TASK BRIEF |
From the line with "[131 103 170" through the line with "[117 154 105", inclusive, return each line of the data below exactly and leave the rest out.

SOURCE DATA |

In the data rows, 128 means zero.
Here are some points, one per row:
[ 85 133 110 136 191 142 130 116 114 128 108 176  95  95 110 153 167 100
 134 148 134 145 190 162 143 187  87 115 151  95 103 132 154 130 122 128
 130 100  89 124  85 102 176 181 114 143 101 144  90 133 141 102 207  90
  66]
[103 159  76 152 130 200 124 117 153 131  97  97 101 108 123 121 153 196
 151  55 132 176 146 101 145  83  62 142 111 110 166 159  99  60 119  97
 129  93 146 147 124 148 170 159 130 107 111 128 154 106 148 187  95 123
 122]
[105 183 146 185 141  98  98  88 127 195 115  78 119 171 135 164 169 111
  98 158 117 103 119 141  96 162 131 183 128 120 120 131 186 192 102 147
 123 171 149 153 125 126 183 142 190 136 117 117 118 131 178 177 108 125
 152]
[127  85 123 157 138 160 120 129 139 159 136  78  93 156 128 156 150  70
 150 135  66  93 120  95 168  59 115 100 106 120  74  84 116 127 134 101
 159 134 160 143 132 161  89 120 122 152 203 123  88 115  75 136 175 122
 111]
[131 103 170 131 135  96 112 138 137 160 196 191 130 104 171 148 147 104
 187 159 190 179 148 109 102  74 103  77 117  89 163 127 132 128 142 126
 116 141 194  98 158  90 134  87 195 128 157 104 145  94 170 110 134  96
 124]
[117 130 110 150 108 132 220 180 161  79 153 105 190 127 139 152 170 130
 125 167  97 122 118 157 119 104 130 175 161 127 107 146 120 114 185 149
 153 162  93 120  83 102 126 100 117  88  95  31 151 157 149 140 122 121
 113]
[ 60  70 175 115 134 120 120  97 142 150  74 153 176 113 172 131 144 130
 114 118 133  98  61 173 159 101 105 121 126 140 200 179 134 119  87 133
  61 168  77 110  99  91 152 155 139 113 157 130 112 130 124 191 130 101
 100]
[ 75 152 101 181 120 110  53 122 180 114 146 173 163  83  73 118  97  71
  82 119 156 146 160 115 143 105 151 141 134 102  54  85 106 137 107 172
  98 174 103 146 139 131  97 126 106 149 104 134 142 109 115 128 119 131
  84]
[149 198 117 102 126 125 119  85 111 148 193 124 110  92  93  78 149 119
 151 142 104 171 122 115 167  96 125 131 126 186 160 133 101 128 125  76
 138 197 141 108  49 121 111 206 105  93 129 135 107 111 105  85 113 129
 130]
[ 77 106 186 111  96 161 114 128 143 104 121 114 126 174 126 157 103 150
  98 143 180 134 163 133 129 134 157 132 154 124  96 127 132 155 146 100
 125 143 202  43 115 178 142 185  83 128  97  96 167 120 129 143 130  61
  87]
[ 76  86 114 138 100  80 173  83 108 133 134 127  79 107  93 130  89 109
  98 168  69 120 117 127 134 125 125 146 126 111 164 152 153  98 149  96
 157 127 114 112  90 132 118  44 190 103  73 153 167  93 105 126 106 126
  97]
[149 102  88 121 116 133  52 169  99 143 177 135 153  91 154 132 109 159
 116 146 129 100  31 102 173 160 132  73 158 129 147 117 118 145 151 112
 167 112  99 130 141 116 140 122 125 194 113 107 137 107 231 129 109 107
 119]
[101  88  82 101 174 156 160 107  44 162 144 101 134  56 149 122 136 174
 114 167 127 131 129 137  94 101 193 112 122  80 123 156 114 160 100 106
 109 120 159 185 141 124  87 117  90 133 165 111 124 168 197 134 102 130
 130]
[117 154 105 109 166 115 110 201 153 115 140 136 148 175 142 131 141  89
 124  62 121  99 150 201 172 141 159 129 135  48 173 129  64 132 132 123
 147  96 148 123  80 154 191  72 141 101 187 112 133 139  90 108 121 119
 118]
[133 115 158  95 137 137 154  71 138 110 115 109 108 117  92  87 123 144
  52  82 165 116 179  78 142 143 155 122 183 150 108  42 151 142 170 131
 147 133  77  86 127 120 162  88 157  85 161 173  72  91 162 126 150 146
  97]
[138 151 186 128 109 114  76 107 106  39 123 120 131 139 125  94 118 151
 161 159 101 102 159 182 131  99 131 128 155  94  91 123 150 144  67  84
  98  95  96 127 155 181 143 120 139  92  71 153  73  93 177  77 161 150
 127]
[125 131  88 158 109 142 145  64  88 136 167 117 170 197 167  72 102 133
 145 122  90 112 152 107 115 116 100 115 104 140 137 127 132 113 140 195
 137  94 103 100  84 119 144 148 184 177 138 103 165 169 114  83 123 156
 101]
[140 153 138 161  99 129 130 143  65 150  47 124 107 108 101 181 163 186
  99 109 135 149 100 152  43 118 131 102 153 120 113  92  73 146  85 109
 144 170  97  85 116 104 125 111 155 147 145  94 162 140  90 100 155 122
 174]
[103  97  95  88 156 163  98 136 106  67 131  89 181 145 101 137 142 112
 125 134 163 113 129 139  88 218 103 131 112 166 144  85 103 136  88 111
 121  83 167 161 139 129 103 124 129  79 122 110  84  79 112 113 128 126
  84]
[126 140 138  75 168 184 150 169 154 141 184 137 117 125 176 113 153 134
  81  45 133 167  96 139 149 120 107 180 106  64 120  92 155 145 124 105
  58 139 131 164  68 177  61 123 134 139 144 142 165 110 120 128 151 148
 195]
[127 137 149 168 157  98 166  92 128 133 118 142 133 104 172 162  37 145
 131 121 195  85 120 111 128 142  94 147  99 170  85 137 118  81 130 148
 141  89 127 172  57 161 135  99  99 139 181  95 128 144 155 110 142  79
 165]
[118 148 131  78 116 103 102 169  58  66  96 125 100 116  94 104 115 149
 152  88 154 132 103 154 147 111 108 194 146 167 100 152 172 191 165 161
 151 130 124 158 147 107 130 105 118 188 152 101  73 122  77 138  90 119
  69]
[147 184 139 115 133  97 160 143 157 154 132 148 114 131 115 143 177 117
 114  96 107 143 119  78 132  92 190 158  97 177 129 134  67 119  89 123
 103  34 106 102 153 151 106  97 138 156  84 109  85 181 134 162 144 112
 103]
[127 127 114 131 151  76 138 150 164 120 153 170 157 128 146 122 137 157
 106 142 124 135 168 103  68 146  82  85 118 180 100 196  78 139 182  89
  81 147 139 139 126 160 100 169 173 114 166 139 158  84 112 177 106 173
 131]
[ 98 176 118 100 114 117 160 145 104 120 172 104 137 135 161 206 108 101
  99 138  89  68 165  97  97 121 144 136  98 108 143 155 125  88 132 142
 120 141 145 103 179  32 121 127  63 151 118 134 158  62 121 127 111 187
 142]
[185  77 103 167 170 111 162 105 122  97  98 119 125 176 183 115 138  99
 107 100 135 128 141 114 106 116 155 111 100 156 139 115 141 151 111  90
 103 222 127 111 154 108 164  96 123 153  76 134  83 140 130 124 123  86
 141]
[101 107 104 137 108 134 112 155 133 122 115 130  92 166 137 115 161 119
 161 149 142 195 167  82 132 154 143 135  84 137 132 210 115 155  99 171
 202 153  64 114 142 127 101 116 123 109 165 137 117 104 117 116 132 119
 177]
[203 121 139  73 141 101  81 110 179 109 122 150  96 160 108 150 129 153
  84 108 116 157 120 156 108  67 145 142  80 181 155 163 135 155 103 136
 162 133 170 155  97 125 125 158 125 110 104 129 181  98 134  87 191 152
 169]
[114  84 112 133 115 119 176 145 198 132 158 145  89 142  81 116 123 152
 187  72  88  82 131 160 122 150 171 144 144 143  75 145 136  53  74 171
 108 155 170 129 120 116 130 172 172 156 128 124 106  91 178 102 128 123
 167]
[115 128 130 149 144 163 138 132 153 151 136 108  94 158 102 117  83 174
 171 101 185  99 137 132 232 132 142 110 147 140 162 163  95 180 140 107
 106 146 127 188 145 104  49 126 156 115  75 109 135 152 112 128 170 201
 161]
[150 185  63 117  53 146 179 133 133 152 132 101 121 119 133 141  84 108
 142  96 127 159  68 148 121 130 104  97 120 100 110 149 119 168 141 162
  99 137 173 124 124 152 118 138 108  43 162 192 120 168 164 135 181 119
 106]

EXERCISE OUTPUT |
[131 103 170 131 135  96 112 138 137 160 196 191 130 104 171 148 147 104
 187 159 190 179 148 109 102  74 103  77 117  89 163 127 132 128 142 126
 116 141 194  98 158  90 134  87 195 128 157 104 145  94 170 110 134  96
 124]
[117 130 110 150 108 132 220 180 161  79 153 105 190 127 139 152 170 130
 125 167  97 122 118 157 119 104 130 175 161 127 107 146 120 114 185 149
 153 162  93 120  83 102 126 100 117  88  95  31 151 157 149 140 122 121
 113]
[ 60  70 175 115 134 120 120  97 142 150  74 153 176 113 172 131 144 130
 114 118 133  98  61 173 159 101 105 121 126 140 200 179 134 119  87 133
  61 168  77 110  99  91 152 155 139 113 157 130 112 130 124 191 130 101
 100]
[ 75 152 101 181 120 110  53 122 180 114 146 173 163  83  73 118  97  71
  82 119 156 146 160 115 143 105 151 141 134 102  54  85 106 137 107 172
  98 174 103 146 139 131  97 126 106 149 104 134 142 109 115 128 119 131
  84]
[149 198 117 102 126 125 119  85 111 148 193 124 110  92  93  78 149 119
 151 142 104 171 122 115 167  96 125 131 126 186 160 133 101 128 125  76
 138 197 141 108  49 121 111 206 105  93 129 135 107 111 105  85 113 129
 130]
[ 77 106 186 111  96 161 114 128 143 104 121 114 126 174 126 157 103 150
  98 143 180 134 163 133 129 134 157 132 154 124  96 127 132 155 146 100
 125 143 202  43 115 178 142 185  83 128  97  96 167 120 129 143 130  61
  87]
[ 76  86 114 138 100  80 173  83 108 133 134 127  79 107  93 130  89 109
  98 168  69 120 117 127 134 125 125 146 126 111 164 152 153  98 149  96
 157 127 114 112  90 132 118  44 190 103  73 153 167  93 105 126 106 126
  97]
[149 102  88 121 116 133  52 169  99 143 177 135 153  91 154 132 109 159
 116 146 129 100  31 102 173 160 132  73 158 129 147 117 118 145 151 112
 167 112  99 130 141 116 140 122 125 194 113 107 137 107 231 129 109 107
 119]
[101  88  82 101 174 156 160 107  44 162 144 101 134  56 149 122 136 174
 114 167 127 131 129 137  94 101 193 112 122  80 123 156 114 160 100 106
 109 120 159 185 141 124  87 117  90 133 165 111 124 168 197 134 102 130
 130]
[117 154 105 109 166 115 110 201 153 115 140 136 148 175 142 131 141  89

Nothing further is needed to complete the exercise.